(Items listed in a dataset)
-=-=-=-=-

Here is a tiny trained network, its code and every weight. The questions are about switching its units off for an input and a target symbol, where a switched-off unit gives its printed mean instead of its output.

import numpy as np


def w(rows, s, z=0):
    codes = np.array(rows[::2]) - 128.0
    scale = np.full(codes.shape[1], s)
    scale[-1] = z or s
    return codes * scale


def f(y):
    return y / 2 * (1 + np.tanh(0.7978845608 * (y + 0.044715 * y**3)))


def softmax(a):
    e = np.exp(a - a.max(-1, keepdims=True))
    return e / e.sum(-1, keepdims=True)


def log_softmax(a):
    a = a - a.max(-1, keepdims=True)
    return a - np.log(np.exp(a).sum(-1, keepdims=True))


def net(x, mask):
    ids = ['ΓΘΠζμτφ'.index(c) for c in x.split()]
    T = len(ids)
    res = E[ids] + P[:T]
    u = 0
    for l in range(2):
        r = res
        for j in range(2):
            rows = slice(4 * j, 4 * j + 4)
            q, k, v = (r @ M[l][rows].T for M in (Q, K, V))
            z = softmax(np.where(np.tri(T) > 0, q @ k.T / 4**0.5, -1e9)) @ v
            o = O[l][rows]
            res = res + np.where(mask[u + j], z, o[:, -1]) @ o[:, :-1]
        u += 2
        y = f(res @ A[l][:, :-1].T + A[l][:, -1])
        res = res + np.where(mask[u : u + 4], y, B[l][:, -1]) @ B[l][:, :-1]
        u += 4
    return log_softmax(res[-1] @ U[:, :-1].T + U[:, -1])


Q, K, V, O, A, B = {}, {}, {}, {}, {}, {}
E = w([
[135,130,213,162],'Γ',
[164,73,123,149],'Θ',
[177,104,102,134],'Π',
[110,85,252,79],'ζ',
[147,133,146,69],'μ',
[110,190,97,83],'τ',
[77,217,66,195],'φ',
],0.018)
P = w([
[253,204,151,194],'0',
[197,189,150,169],'1',
[143,174,152,147],'2',
[87,146,152,120],'3',
[75,139,156,86],'4',
[48,123,154,43],'5',
],0.0071)
Q[0] = w([
[210,186,107,167],'0.h1',
[178,243,132,142],'0.h1',
[121,129,205,107],'0.h1',
[224,37,71,189],'0.h1',
[8,121,244,149],'0.h2',
[107,187,37,121],'0.h2',
[128,109,49,142],'0.h2',
[141,78,95,133],'0.h2',
],0.015)
K[0] = w([
[185,161,105,130],'0.h1',
[129,203,100,125],'0.h1',
[94,63,80,107],'0.h1',
[253,107,132,141],'0.h1',
[19,40,190,149],'0.h2',
[96,225,125,109],'0.h2',
[152,186,92,154],'0.h2',
[173,142,97,160],'0.h2',
],0.018)
V[0] = w([
[128,93,181,174],'0.h1',
[143,88,166,153],'0.h1',
[64,179,81,110],'0.h1',
[2,158,177,204],'0.h1',
[119,108,199,210],'0.h2',
[96,130,180,125],'0.h2',
[138,221,186,181],'0.h2',
[115,158,147,143],'0.h2',
],0.0067)
O[0] = w([
[139,52,202,136,145],'0.h1',
[100,51,225,144,126],'0.h1',
[135,197,10,131,135],'0.h1',
[207,76,1,160,200],'0.h1',
[177,177,75,49,213],'0.h2',
[217,170,57,83,171],'0.h2',
[232,87,211,16,254],'0.h2',
[177,106,140,75,166],'0.h2',
],0.0052,0.0061)
A[0] = w([
[138,12,166,137,97],'0.n1',
[136,159,68,222,110],'0.n2',
[197,126,113,173,77],'0.n3',
[146,92,131,190,253],'0.n4',
],0.011,0.007)
B[0] = w([
[83,126,206,201,253],'0.n1',
[161,100,198,175,220],'0.n2',
[116,159,100,188,161],'0.n3',
[248,149,105,144,237],'0.n4',
],0.017,0.0054)
Q[1] = w([
[88,137,99,139],'1.h1',
[117,111,188,114],'1.h1',
[150,44,93,140],'1.h1',
[91,112,69,147],'1.h1',
[168,78,186,1],'1.h2',
[201,39,164,159],'1.h2',
[238,148,85,107],'1.h2',
[222,105,169,109],'1.h2',
],0.02)
K[1] = w([
[129,194,157,113],'1.h1',
[110,49,113,97],'1.h1',
[235,105,157,94],'1.h1',
[178,207,176,99],'1.h1',
[124,5,170,10],'1.h2',
[184,36,108,147],'1.h2',
[119,102,8,112],'1.h2',
[134,34,96,118],'1.h2',
],0.017)
V[1] = w([
[146,183,177,61],'1.h1',
[254,19,58,158],'1.h1',
[42,150,117,207],'1.h1',
[148,65,93,154],'1.h1',
[158,11,106,169],'1.h2',
[55,12,76,126],'1.h2',
[169,108,135,155],'1.h2',
[211,7,125,192],'1.h2',
],0.008)
O[1] = w([
[152,92,148,147,144],'1.h1',
[170,254,204,144,185],'1.h1',
[93,112,47,108,106],'1.h1',
[111,169,132,123,126],'1.h1',
[95,181,107,185,140],'1.h2',
[194,191,185,181,5],'1.h2',
[75,140,87,144,180],'1.h2',
[32,180,56,197,212],'1.h2',
],0.0095,0.018)
A[1] = w([
[110,167,112,160,118],'1.n1',
[33,123,190,101,1],'1.n2',
[192,134,40,87,109],'1.n3',
[1,195,144,40,142],'1.n4',
],0.015,0.0036)
B[1] = w([
[198,78,144,116,252],'1.n1',
[195,181,103,148,177],'1.n2',
[137,153,2,136,160],'1.n3',
[2,113,163,81,191],'1.n4',
],0.014,0.02)
U = w([
[235,132,103,209,254],'Γ',
[67,129,117,58,90],'Θ',
[138,185,138,49,13],'Π',
[64,29,44,162,207],'ζ',
[165,30,163,2,201],'μ',
[157,30,36,57,4],'τ',
[160,244,48,47,15],'φ',
],0.005,0.0024)

Each question gives the input, a string of symbols that net reads in full, and the target symbol t.
The units are the heads (4 rows each of Q, K, V and O) and the neurons (one row each of A and B). Each row of codes is followed by its name. A weight is (code - 128) times the scale printed after its matrix; where a second scale follows, it is the last column's (O, A, B and U).
mask holds one flag per unit, layer by layer, with each layer's heads first. A switched-off unit (its flag False) gives its mean, the last column of its rows in O or B, instead of its output. The means were averaged over made-up inputs and are rounded, as every weight is.
A unit's drop is (log p(t) with every unit on - log p(t) with that unit switched off) / (log p(t) with every unit on - log p(t) with every unit switched off).
The circuit of an input: a set's keep is (log p(t) with only the set's units on - log p(t) with every unit switched off) / (log p(t) with every unit on - log p(t) with every unit switched off). Starting from all 12 units, units are removed one at a time, each time the one whose removal leaves the highest keep (on an exact tie, the one counted first), for as long as the keep stays at least 0.8.
units of the circuit, in order: the units of the circuit, biggest drop first
unit that matters most: the unit with the biggest drop
top k neurons: the k neurons with the biggest drops, biggest first
k most important neurons of layer l: the k neurons of layer l with the biggest drops, biggest first
heads that matter: for each layer, one digit per head in row order, 1 if its drop is at least 0.15 and else 0, layers parted by /
input Θ τ μ Γ Θ, target ζ: units of the circuit, in order	0.n1, 0.h1, 1.h1
input Γ φ μ μ Γ ζ, target Γ: units of the circuit, in order	1.h2, 1.n2, 1.h1, 1.n4
input ζ μ Θ φ τ ζ, target ζ: units of the circuit, in order	1.h1, 0.h1, 0.n1
input φ φ Γ φ, target Θ: units of the circuit, in order	1.n4
input Γ τ Γ Θ Γ μ, target μ: units of the circuit, in order	0.n4, 1.h2
input Θ τ φ Γ, target φ: top 2 neurons	0.n1, 1.n3
input Θ Θ Γ τ φ, target Γ: top 4 neurons	0.n2, 0.n1, 1.n1, 1.n4
input μ τ Γ μ, target τ: heads that matter	11 / 11
input Γ ζ Γ μ, target μ: top 3 neurons	0.n4, 0.n1, 0.n3
input φ Γ Π Γ τ Γ, target τ: heads that matter	11 / 11
input μ Γ Γ ζ, target Γ: heads that matter	10 / 11
input τ φ Π Γ Π τ, target τ: top 2 neurons	0.n4, 1.n3
input Π μ Γ Γ, target μ: top 2 neurons	0.n3, 0.n2
input μ ζ Γ Θ Γ Γ, target Θ: heads that matter	11 / 10
input Γ Γ Θ φ Θ Θ, target Θ: 2 most important neurons of layer 0	0.n1, 0.n2
input φ φ φ ζ Θ, target Γ: unit that matters most	0.n3
input Γ ζ φ ζ, target ζ: top 2 neurons	0.n1, 1.n4
input Γ φ τ Θ φ φ, target Θ: top 3 neurons	1.n4, 0.n1, 0.n2
input Γ Γ Θ Γ Γ, target Θ: units of the circuit, in order	1.n4, 1.h2, 1.h1
input φ Γ Γ Γ Θ τ, target τ: unit that matters most	1.h2
input φ Π ζ τ Γ, target τ: heads that matter	10 / 11
input φ Π μ, target φ: top 3 neurons	0.n1, 0.n2, 1.n3
input Θ Γ Θ, target ζ: heads that matter	11 / 01
input Θ φ Θ Γ, target φ: heads that matter	11 / 01
input Γ Γ Γ τ Θ, target Γ: top 3 neurons	1.n1, 0.n4, 1.n2
input Γ Π Γ, target Π: heads that matter	10 / 10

-=-=-=-=-

Task instructions
Set down only the lines above that fall between the line holding "input ζ μ Θ" and the line holding "input Γ Γ Θ Γ", inclusive, keeping each exact.

Solution for this exercise
input ζ μ Θ φ τ ζ, target ζ: units of the circuit, in order	1.h1, 0.h1, 0.n1
input φ φ Γ φ, target Θ: units of the circuit, in order	1.n4
input Γ τ Γ Θ Γ μ, target μ: units of the circuit, in order	0.n4, 1.h2
input Θ τ φ Γ, target φ: top 2 neurons	0.n1, 1.n3
input Θ Θ Γ τ φ, target Γ: top 4 neurons	0.n2, 0.n1, 1.n1, 1.n4
input μ τ Γ μ, target τ: heads that matter	11 / 11
input Γ ζ Γ μ, target μ: top 3 neurons	0.n4, 0.n1, 0.n3
input φ Γ Π Γ τ Γ, target τ: heads that matter	11 / 11
input μ Γ Γ ζ, target Γ: heads that matter	10 / 11
input τ φ Π Γ Π τ, target τ: top 2 neurons	0.n4, 1.n3
input Π μ Γ Γ, target μ: top 2 neurons	0.n3, 0.n2
input μ ζ Γ Θ Γ Γ, target Θ: heads that matter	11 / 10
input Γ Γ Θ φ Θ Θ, target Θ: 2 most important neurons of layer 0	0.n1, 0.n2
input φ φ φ ζ Θ, target Γ: unit that matters most	0.n3
input Γ ζ φ ζ, target ζ: top 2 neurons	0.n1, 1.n4
input Γ φ τ Θ φ φ, target Θ: top 3 neurons	1.n4, 0.n1, 0.n2
input Γ Γ Θ Γ Γ, target Θ: units of the circuit, in order	1.n4, 1.h2, 1.h1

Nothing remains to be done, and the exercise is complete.